Every line below containing the word "each" should be found and copied.

─── Materials provided ───

D: 5 groups of rows, each row roughly a mix of its group's hidden directions; some rows fit no group
D (167 x 10)
[[-17   2   1  -5  26 -12 -10   0  -9  -8]
 [ -7  -4  11  22  -9  16  -1  -5  15  11]
 [-11   2 -15  -2  19  -5 -15  10  -3 -17]
 [ -1 -25  -5  13  -2 -23  -4  -6   0   2]
 [ -7  -9  -9  -4  19 -18 -14   9  -6 -12]
 [  5   7  -9 -19  -1 -19  -5  19  -9  -4]
 [ 19  -1   6   8 -23   2  11  -2   7  14]
 [  6   3  -6 -14   0  -6   2   0  15  29]
 [ 12   8   0 -13 -11  -1  -1 -13  25   5]
 [  9 -13   5 -12 -16   6   6  -4  -1  25]
 [ -2 -12 -12  17  -1 -21   4  -7   6 -14]
 [ 15  -9  -2 -23 -12  -5  -7 -10  14   4]
 [  6   7   2 -28  -9  -6   4 -12   7  12]
 [  1  17 -10  -9  -8  15 -10   3  19  12]
 [  7   1  -4 -13  -2  -5   2  -1  15  30]
 [ 19   1  -7  -6 -20   9   5  -8  18   6]
 [-15  11   0 -10  10 -16  -9   3 -18 -13]
 [  1 -14  -7 -18  -5   1  -2   5  11  25]
 [ -5   3   4   9  -6   1  -6  -9  14  30]
 [-16  27  -4  -4  12   4 -11  -2   5  -7]
 [ -6 -25  -2  11  -9 -13   6  13   3 -10]
 [-13  28   7  -4  -2  17   4  -1   2   6]
 [ 15 -17  -2  23   3  15  -1 -10   0   1]
 [  7   0 -10   9   8   4  -8 -14  14  25]
 [ 16 -13   2  10 -23   8   9   5   3  12]
 [ -9  12  -2   8  13  -1   1  -3 -13 -27]
 [ -5  -8 -23  -5  -3  -2 -10  20  -9  10]
 [-22   9   2  11   2  12 -15  -2  -3 -16]
 [ 19  -8  -4   1   6 -13  22  -8  -6  11]
 [  6 -16   6  26  12  -6   6   3   0  12]
 [ 12   8 -12 -16 -12 -12  -5  17  -1 -13]
 [ 11 -11   5   3  -6  -1   7   5 -17 -26]
 [ -5  -1  -5  -1   0  -3  -5  -4  17  31]
 [-19   3  -6  22   7   4   3  11 -16   2]
 [-14  21  12 -12  -5  11  -3   1  -1  15]
 [ -4  -9  -9  20  23 -11  -4   9  -3  -7]
 [  6   6  18  -1 -12  20  15 -10   8   6]
 [  3 -16  -3 -18  -9   4   1   3   6  25]
 [  6  -4  -7  14  -3  -3 -23  16 -15   7]
 [  2  25   4  -9   6  15  -2 -16   0  11]
 [ -5  -1 -18  -5  17 -19 -11   8  -8  -9]
 [ 15   5 -11 -14 -10 -13  -5  17  -1 -15]
 [-20  18   4 -10   2   8   8  -4   1 -19]
 [ 13   3  -2  -2 -20   8  17 -12  16  -3]
 [-16  12   6   9  17  -5   6  -4  -6  21]
 [-22  17   9 -17  -4  -3   0   2  -2  13]
 [-11  26  -3   2  12  -2  -9   1   2 -18]
 [ 17 -19  10   7 -13  -7   1  10  -5 -15]
 [-17 -12  11  12  -2  15  -1 -20   4   4]
 [ -9   7 -11  14  16 -18   9   2  -8  14]
 [ -4 -27   8  12  15  -8  -5  -7  -8   2]
 [ -3  17 -11  -9  -7  12  -6   6  16  19]
 [  9 -15   6  -5 -17   7   8  -6  -3  24]
 [  5  21  10  -5   1  18  -6 -15  -1  13]
 [  8 -12   7   8  -3   1   7   1 -18 -26]
 [  4   5  17   1 -12  20  14 -12  11   9]
 [ -9  -5 -16  12  20 -10 -10  12   0 -11]
 [-14   2  -8  -5  16  -8 -17  13 -15  -9]
 [-14  -7   0  13  15   2  -5  17 -20  -4]
 [ 18   3   0 -22 -15   0  16  -3  -8   1]
 [ 18   0 -13  -7 -12 -14  -1  11   6 -18]
 [-11  12 -15  -7  20  -7  -1  -7   7 -17]
 [ 12 -15   7 -16 -17   8   0   8   7  16]
 [-23   7   5  10  18   0  11 -11   0  -9]
 [ -7  -5  24  11   9  -6  -3  -2 -13  18]
 [-11  -5  -7  25  12   8  -8  14  -5  -9]
 [-24   8  -7   7  19   0 -15   6   3  -2]
 [ 19  -2   4   6 -24   6  11  -1   6  13]
 [ 15  -4  16  -3  -6  16  11 -13  12  13]
 [  7 -10  -2 -23   6   8 -18  16  -3   0]
 [  8 -11   3  -7 -12   1   0   0  13  29]
 [-10   2 -11  14  10  -1   9  -5  -2 -27]
 [ 13  -2  18  -3 -17  14  11  -9  -2  13]
 [ 12 -12  11  24   1  -3   8   0   6  16]
 [  1  19 -14   9   7   9  16   0   5 -18]
 [ -3   8  20  -3  -1  19  13 -14  13   1]
 [  4 -10 -14   9  16 -11 -10  -9  12  17]
 [  2  -5 -18  -6   8 -18 -12  14 -14  -9]
 [  9 -24   8  -1 -18   7   1   3   5  16]
 [ -4   6   7  16 -26  17   0   7  -3   3]
 [-17   4  -5  28   9   0  11   2  -3  -1]
 [ 13   5 -14 -10  -7 -13  -3  15  -1 -21]
 [ 12  -1  19   0 -16  10  12 -12   3  14]
 [-12   1  13  18  -7  18   3  -7  16   5]
 [  3  17   3  14  -8   0  11 -21  13  -9]
 [ 14  -7  -1 -21 -19   4 -10  10   1  -9]
 [ 23  -6   5 -11  17  -7 -11  -1 -11   9]
 [-10  13  -8 -26  -2   3  -9   0  -5 -15]
 [-12  11  -8  -3  17  -7 -11   9   5 -21]
 [ 15  23 -17   0   0  -6   8  14   3  -3]
 [-12  -7  -1  21   8   1   1  12 -22  -5]
 [  5  20   6 -10   2  28   2   5  -2   2]
 [-18   7 -20  10  -1  13 -12   7  -9   5]
 [  4   6 -19  16   4  -4  12  -1   5 -22]
 [  1  14 -10  15  -2  17  -1   6  23   4]
 [-22   3  -9  19  12   2 -14   8  -3  -4]
 [ -4  10 -18  -5   4   5  -7  -8   2 -27]
 [-11  -7   4  11  13   0  -5  14 -24  -8]
 [ 16   1  -1  -8 -26  15  10  -2   2   2]
 [ 13   1  21  -3 -16   6  12 -12  -1  14]
 [  0  17   0 -10 -17  10  -1   3   4  23]
 [ 10  -7   7  10 -15  -1   3   5   1  29]
 [ 22  -9  -2 -12  -8 -10  13   5   5  16]
 [ 15  -3  13   6 -17  -1   7  -2   2  24]
 [  0  -3  27  17  16  -3  -3  -5  -7   4]
 [-23  11  -1  -1   2  13  10  -6  16 -13]
 [ -5  16  15 -19  -7  -5   6 -20   2  -3]
 [ 12  -6  -6  26  -9  14   0   3   7 -12]
 [ 16 -17   6   3 -14   1   9  -3   4  21]
 [  2   8  -3  13  -4  -2  20 -15  22   2]
 [ 14  -1 -12 -11 -15  11  -6   0  21   9]
 [  6  -4  -5 -22  -7  -2  -2   8  13  22]
 [ -1  -7   5   3  16   6 -20  17  -8 -14]
 [  8   2  18   1  -6  17  13 -14  12  12]
 [-14   4   0  -3  18  -2 -17  11  -8 -19]
 [-11  -6  12 -14 -19  18  -9  -8   4   5]
 [ -3  -9   7  13  16   3 -12  14 -13 -17]
 [  9 -11 -19  19  -6  -7   4  18  -4   4]
 [  7 -15   2 -13 -13   5   3   0   5  26]
 [ 12   4 -23   9  -5  -1   6   5   3 -23]
 [  6 -14 -13   2  20 -18  -7  -5   7  10]
 [  1 -15 -19  15  14  -4  -6  17   2   4]
 [-21  19  -1  -1   9   2 -20   0   8  -4]
 [ 13  -8  -6 -22 -12  -6   0 -14  15   6]
 [ 14  -8  11  10 -15   2  10  -1   1  24]
 [ 13  -6   3 -32  -7  -3  -7  -1  -4   5]
 [ 12   5 -13  15  18 -16  10   6  -2  -9]
 [ -5  -8  -1  27  12   7  -1  14  -5 -12]
 [-18   6   2  -4  23  -6 -13  -2  -3 -15]
 [ 15 -10  -6  25   8  10   6  -8   4 -10]
 [ -7  -7   1  20  21   6   2  17  -4  -9]
 [  8  -6  -9   8   6 -11   8   0   8 -29]
 [ 12 -22  12  10   3 -10   8  -1  -8 -16]
 [ -9 -26  13   8  12   1  -6 -11  -7  -3]
 [ 17   1   9 -25  -3   2 -15  -1  11  -4]
 [ -7  13   2  18   9   1  -1  -2  -8 -27]
 [-14   9  17   4  18  -8  -3 -11  -3 -16]
 [ -7   1  10  24  14  -6  -5  -3   2 -20]
 [ 10   1 -13  20  17 -15   9   3  -1  -9]
 [ 10  27 -13  -8  -9  -3   8  12   7  -2]
 [ 12 -10   2 -23 -17   5  -1  16   4   1]
 [  4   0   3   4 -28  16  14  -1   7   6]
 [  2  26   5  -9   9  14  -3 -14  -2   7]
 [ -9 -17  -4  13 -19  -3  10  14   6 -10]
 [ 16 -25   4   1 -12  -1  11   0  -2  14]
 [ 20  -8   5   4 -24   7   2   6  -7  13]
 [-21   7   0   6   5  15  -4  -8 -16 -16]
 [-12   8  26  -7  12   0  -1 -17  -3  -3]
 [-14 -19   4   4 -14  -6   8  11   5 -18]
 [  0 -14 -11  14  14 -14  -6  -7  13  14]
 [  3 -10  -8  -1  25 -17  -5 -10   9   8]
 [ 24 -13  -2  -8  -4 -11  18   4  -1   9]
 [ 16   1  -4 -15   3  -9  12  -1   9  24]
 [ 17 -18   9   6 -15  -2   6   7 -11 -15]
 [ 20   1   5   6 -23   3  13  -3   6  11]
 [ -9  10   0  13 -11 -12  18 -20   0   6]
 [-11   7 -10  14  16 -18  10  -1  -6  14]
 [  6 -12  13  25  10  -8   5   2  -5  13]
 [-14  -8  13  14  11  13   4 -17   1  13]
 [-17   1   6  -1  22  -5 -12   3 -15 -11]
 [ -7   2  20  -1 -20  10  15   4  -3 -13]
 [-12   9   2  25   2  -8  18 -11   2  -2]
 [ 12 -10 -15  14 -16   4   5  11   9  14]
 [  7  14   3   4  -5  -2  16 -17  23   0]
 [ 19   0   3   9 -23   4  12  -3  10   9]
 [-17  25  -7  -8  12   2  -9   1   1 -11]
 [  5  11   6   3 -21  18  13  -9   6  12]]
one row of each group, then the others: which group is each in?
[ 15  -3  17 -15  -1 -15  14 -14   4  -3] -> U
[  1  -4  18 -19  -8   8 -13   2  -3  19] -> C
[-11   6  -9  -2  19  -8 -11  10   4 -22] -> Q
[  9  -7  18   8 -10  -1   5  -1  -7  26] -> P
[ -6   2  -6  -6  28 -14 -14   2  -6  -8] -> N

[ 10 -13   0 -20   2   6 -19  15  -9  -3] -> U
[-14 -22  11   7  -4  13  -7 -17  -2   2] -> C
[-20   7  -6  -4  24  -7  -1  -6   8 -12] -> N
[  8 -24   9   9 -16   5   2  -3   0  16] -> Q
[  8  19  10 -22   2  12  -4  -5 -13  -3] -> N
[-17  12   0 -12  15   0  11 -11  11 -14] -> N
[ -4  16  -1 -27 -14   1   2 -10   1  -8] -> P
[  1  12  -9 -10  12  -9   4  -5  13  24] -> Q
[ -4  16  19 -17 -11   1   4 -18   0  -4] -> P
[  1 -11  -7 -27  -7   8   1  10   6  14] -> Q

───

■ **Task solution**:
D: 5 groups of rows, each row roughly a mix of its group's hidden directions; some rows fit no group
one row of each group, then the others: which group is each in?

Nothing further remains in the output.